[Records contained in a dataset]
►

Here is a tiny trained network, its code and every weight. The questions are about switching its units off for an input and a class, where a switched-off unit gives its printed mean instead of its output.

import numpy as np


def w(rows, s, z=0):
    codes = np.array(rows[::2]) - 128.0
    scale = np.full(codes.shape[1], s)
    scale[-1] = z or s
    return codes * scale


def norm(h):
    return h / np.sqrt((h * h).mean(-1, keepdims=True) + 1e-5)


def f(y):
    return y / 2 * (1 + np.tanh(0.7978845608 * (y + 0.044715 * y**3)))


def log_softmax(a):
    a = a - a.max(-1, keepdims=True)
    return a - np.log(np.exp(a).sum(-1, keepdims=True))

◄

Restate the line containing "codes = np.array(rows[::2]) - 128.0" and every remaining line of the records word for word. Add nothing.

    codes = np.array(rows[::2]) - 128.0
    scale = np.full(codes.shape[1], s)
    scale[-1] = z or s
    return codes * scale


def norm(h):
    return h / np.sqrt((h * h).mean(-1, keepdims=True) + 1e-5)


def f(y):
    return y / 2 * (1 + np.tanh(0.7978845608 * (y + 0.044715 * y**3)))


def log_softmax(a):
    a = a - a.max(-1, keepdims=True)
    return a - np.log(np.exp(a).sum(-1, keepdims=True))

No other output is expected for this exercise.